• What needs to be done: In the entries that follow, how many lines hold the string "step"? Give only that number.

======== Raw data ========

Each row below holds a small network's activations on one input, seen along a few directions.
Each table varies a few parts of the input and shows all the possible inputs, shuffled.
Descriptions start from the smaller parts, as in this example, which fits no table here: values(2) and (point or ring(11) or (ring(5) and line(6))).
Shared parts are said once, and a part with two or three values counts as separate values.
In the rows, zero is written as 128.

Other details of the inputs vary at random and push rows far along two fixed directions, the same in every table; ignore that.

Table:
r1: [167 192 137  96 134 168  45 101 223 110  92]
r2: [117  99 169 188 201 125 163 130 102 141  95]
r3: [174 193 126  99 128 172  63  96 222 105  81]
r4: [ 89 112 106 105  86  93 138 146  82 138 183]
r5: [115  95 184 198 223 131 146 141 109 149  95]
r6: [ 88 110 103 104  87 102 138 149  78 134 187]
r7: [117 146 113  85  91 128  82 136 137 115 170]
r8: [108 111  85 105  74 111 163 137  84 124 170]
r9: [110 114  88 106  72 103 164 133  88 128 166]
r10: [195 181 118  99 125 184  75  91 214  90  77]
r11: [116  94 199 201 229 127 135 144 114 150 100]
r12: [173 191 124  99 134 176  59  95 216  95  84]
r13: [119 106  84 106  70 117 167 144  88 127 162]
r14: [152 145  89  88  69 131 127 115 139 112 137]
r15: [136 104 170 191 190 119 175 119 118 151  80]
r16: [113  98 202 193 218 109 136 135 112 152 103]
r17: [ 94 110  89 110  84 114 155 153  81 130 173]
r18: [106 108  83 110  77 118 164 145  87 126 167]
r19: [149 101 169 188 179 117 178 118 116 152  77]
r20: [120 151 121  88  89 117  87 134 149 129 161]
Description of these inputs: line(4) and line(5).
The inputs of r3 and r15 match in every part but the line(5) part. If r17 is changed in the same way as r3 into r15, which row does it become?
> r18
Start at r20 and move only the line(4) part, one step at a time. The first step leads to r16. Which rows follow, in order?
> r7, r11
Start at r14 and move only the line(5) part, one step at a time. The first step leads to r9. Which rows follow, in order?
> r12, r4, r16
Change only the line(4) part in r19. List by row number the other rows that result.
> r10, r13, r14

========

• Response to the exercise: 2